* **Action item**: For this exercise, transcribe all of the entries exactly.

* **Exercise data**:
[[153 104 140 111 142 126 119 120 153]
 [141 112 135 116 140 127 130 117 145]
 [128 129 124 134 120 119 121 129 149]
 [150 108 139 114 139 125 120 121 150]
 [117 141 131 140 119 128 132 111 141]
 [155 102 141 110 142 126 116 121 154]]
->
[[155 102 141 110 142 126 116 121 154]
 [153 104 140 111 142 126 119 120 153]
 [150 108 139 114 139 125 120 121 150]
 [141 112 135 116 140 127 130 117 145]
 [128 129 124 134 120 119 121 129 149]
 [117 141 131 140 119 128 132 111 141]]

[[137 146 146 129 140 135 116 123 137 144 122 132 118 125]
 [154 108 109 118 110 111 110 116 146 139 144 106 135 118]
 [114 124 124 115 127 117 143 119 117 122 118 126 128 121]
 [111 116 125 140 136 139 143 139 112 105 118 141 126 143]
 [131 127 126 115 124 109 147 112 134 129 121 117 128 113]]
->
[[154 108 109 118 110 111 110 116 146 139 144 106 135 118]
 [137 146 146 129 140 135 116 123 137 144 122 132 118 125]
 [131 127 126 115 124 109 147 112 134 129 121 117 128 113]
 [114 124 124 115 127 117 143 119 117 122 118 126 128 121]
 [111 116 125 140 136 139 143 139 112 105 118 141 126 143]]

[[156 141 132 139]
 [157 131 132 143]
 [124 153 127 115]
 [125 155 127 113]]
->
[[157 131 132 143]
 [156 141 132 139]
 [125 155 127 113]
 [124 153 127 115]]

[[127 149 138 155 113 145 117 121 121 112 122 118 137 101 125]
 [144 115 126 123 147 121 143 123 144 119 119 143 123 126 120]]
->
[[144 115 126 123 147 121 143 123 144 119 119 143 123 126 120]
 [127 149 138 155 113 145 117 121 121 112 122 118 137 101 125]]

[[142 118 140 120 134 129 121 123 133 117 144 121]
 [113 146 126 141 120 130 139 118 122 131 121 140]
 [126 126 129 119 138 135 137 124 114 122 130 120]
 [127 123 133 115 138 137 130 124 118 123 132 117]
 [108 142 120 132 128 135 148 122 109 129 117 132]
 [123 131 120 133 121 125 122 139 129 140 114 131]
 [145 120 130 133 123 116 117 134 147 126 138 132]
 [111 136 117 130 124 131 128 136 120 144 106 129]]
->
[[145 120 130 133 123 116 117 134 147 126 138 132]
 [142 118 140 120 134 129 121 123 133 117 144 121]
 [127 123 133 115 138 137 130 124 118 123 132 117]
 [126 126 129 119 138 135 137 124 114 122 130 120]
 [123 131 120 133 121 125 122 139 129 140 114 131]
 [113 146 126 141 120 130 139 118 122 131 121 140]
 [111 136 117 130 124 131 128 136 120 144 106 129]
 [108 142 120 132 128 135 148 122 109 129 117 132]]

[[122 138 134 145]
 [127 131 128 131]
 [119 134 139 131]
 [123 137 134 141]
 [140 116 126 135]
 [113 131 157 127]
 [120 141 139 146]
 [117 139 141 147]
 [145 116 126 126]
 [111 128 147 119]
 [134 127 126 133]]
->
[[145 116 126 126]
 [140 116 126 135]
 [134 127 126 133]
 [127 131 128 131]
 [123 137 134 141]
 [122 138 134 145]
 [120 141 139 146]
 [119 134 139 131]
 [117 139 141 147]
 [113 131 157 127]
 [111 128 147 119]]
---
[[142 136 139 131]
 [144 131 128 116]
 [152 141 131 132]
 [139 127 133 136]]
->
[[144 131 128]
 [152 141 131]]

[[107 103 144 147]
 [138 139 120 108]
 [136 128 144 139]
 [140 139 137 110]
 [128 141 121 134]]
->
[[138 139 120]
 [136 128 144]]

[[102 126 107]
 [123 103 118]
 [148 129 105]]
->
[[123 103 118]
 [148 129 105]]

[[140 118 123 124 127]
 [135 135 134 121 127]
 [140 119 104 124 124]
 [127 126 132 122 131]]
->
[[135 135 134]
 [140 119 104]]

[[103 125 150]
 [115 127 130]
 [114 129 138]]
->
[[115 127 130]
 [114 129 138]]

[[149 130 125 132 131]
 [153 130 135 127 133]
 [155 125 135 131 129]]
->
[[153 130 135]
 [155 125 135]]

[[106 113 107 133]
 [111 131 121 132]
 [106 121 105 146]]
->
[[111 131 121]
 [106 121 105]]

[[153 125 137]
 [118 126 101]
 [158 144 130]
 [117 107 144]]
->
[[118 126 101]
 [158 144 130]]

[[119 148 142 142 127]
 [124  99 113 118 158]
 [146 127 133 106 104]]
->
[[124  99 113]
 [146 127 133]]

* **Task solution**:
[[153 104 140 111 142 126 119 120 153]
 [141 112 135 116 140 127 130 117 145]
 [128 129 124 134 120 119 121 129 149]
 [150 108 139 114 139 125 120 121 150]
 [117 141 131 140 119 128 132 111 141]
 [155 102 141 110 142 126 116 121 154]]
->
[[155 102 141 110 142 126 116 121 154]
 [153 104 140 111 142 126 119 120 153]
 [150 108 139 114 139 125 120 121 150]
 [141 112 135 116 140 127 130 117 145]
 [128 129 124 134 120 119 121 129 149]
 [117 141 131 140 119 128 132 111 141]]

[[137 146 146 129 140 135 116 123 137 144 122 132 118 125]
 [154 108 109 118 110 111 110 116 146 139 144 106 135 118]
 [114 124 124 115 127 117 143 119 117 122 118 126 128 121]
 [111 116 125 140 136 139 143 139 112 105 118 141 126 143]
 [131 127 126 115 124 109 147 112 134 129 121 117 128 113]]
->
[[154 108 109 118 110 111 110 116 146 139 144 106 135 118]
 [137 146 146 129 140 135 116 123 137 144 122 132 118 125]
 [131 127 126 115 124 109 147 112 134 129 121 117 128 113]
 [114 124 124 115 127 117 143 119 117 122 118 126 128 121]
 [111 116 125 140 136 139 143 139 112 105 118 141 126 143]]

[[156 141 132 139]
 [157 131 132 143]
 [124 153 127 115]
 [125 155 127 113]]
->
[[157 131 132 143]
 [156 141 132 139]
 [125 155 127 113]
 [124 153 127 115]]

[[127 149 138 155 113 145 117 121 121 112 122 118 137 101 125]
 [144 115 126 123 147 121 143 123 144 119 119 143 123 126 120]]
->
[[144 115 126 123 147 121 143 123 144 119 119 143 123 126 120]
 [127 149 138 155 113 145 117 121 121 112 122 118 137 101 125]]

[[142 118 140 120 134 129 121 123 133 117 144 121]
 [113 146 126 141 120 130 139 118 122 131 121 140]
 [126 126 129 119 138 135 137 124 114 122 130 120]
 [127 123 133 115 138 137 130 124 118 123 132 117]
 [108 142 120 132 128 135 148 122 109 129 117 132]
 [123 131 120 133 121 125 122 139 129 140 114 131]
 [145 120 130 133 123 116 117 134 147 126 138 132]
 [111 136 117 130 124 131 128 136 120 144 106 129]]
->
[[145 120 130 133 123 116 117 134 147 126 138 132]
 [142 118 140 120 134 129 121 123 133 117 144 121]
 [127 123 133 115 138 137 130 124 118 123 132 117]
 [126 126 129 119 138 135 137 124 114 122 130 120]
 [123 131 120 133 121 125 122 139 129 140 114 131]
 [113 146 126 141 120 130 139 118 122 131 121 140]
 [111 136 117 130 124 131 128 136 120 144 106 129]
 [108 142 120 132 128 135 148 122 109 129 117 132]]

[[122 138 134 145]
 [127 131 128 131]
 [119 134 139 131]
 [123 137 134 141]
 [140 116 126 135]
 [113 131 157 127]
 [120 141 139 146]
 [117 139 141 147]
 [145 116 126 126]
 [111 128 147 119]
 [134 127 126 133]]
->
[[145 116 126 126]
 [140 116 126 135]
 [134 127 126 133]
 [127 131 128 131]
 [123 137 134 141]
 [122 138 134 145]
 [120 141 139 146]
 [119 134 139 131]
 [117 139 141 147]
 [113 131 157 127]
 [111 128 147 119]]
---
[[142 136 139 131]
 [144 131 128 116]
 [152 141 131 132]
 [139 127 133 136]]
->
[[144 131 128]
 [152 141 131]]

[[107 103 144 147]
 [138 139 120 108]
 [136 128 144 139]
 [140 139 137 110]
 [128 141 121 134]]
->
[[138 139 120]
 [136 128 144]]

[[102 126 107]
 [123 103 118]
 [148 129 105]]
->
[[123 103 118]
 [148 129 105]]

[[140 118 123 124 127]
 [135 135 134 121 127]
 [140 119 104 124 124]
 [127 126 132 122 131]]
->
[[135 135 134]
 [140 119 104]]

[[103 125 150]
 [115 127 130]
 [114 129 138]]
->
[[115 127 130]
 [114 129 138]]

[[149 130 125 132 131]
 [153 130 135 127 133]
 [155 125 135 131 129]]
->
[[153 130 135]
 [155 125 135]]

[[106 113 107 133]
 [111 131 121 132]
 [106 121 105 146]]
->
[[111 131 121]
 [106 121 105]]

[[153 125 137]
 [118 126 101]
 [158 144 130]
 [117 107 144]]
->
[[118 126 101]
 [158 144 130]]

[[119 148 142 142 127]
 [124  99 113 118 158]
 [146 127 133 106 104]]
->
[[124  99 113]
 [146 127 133]]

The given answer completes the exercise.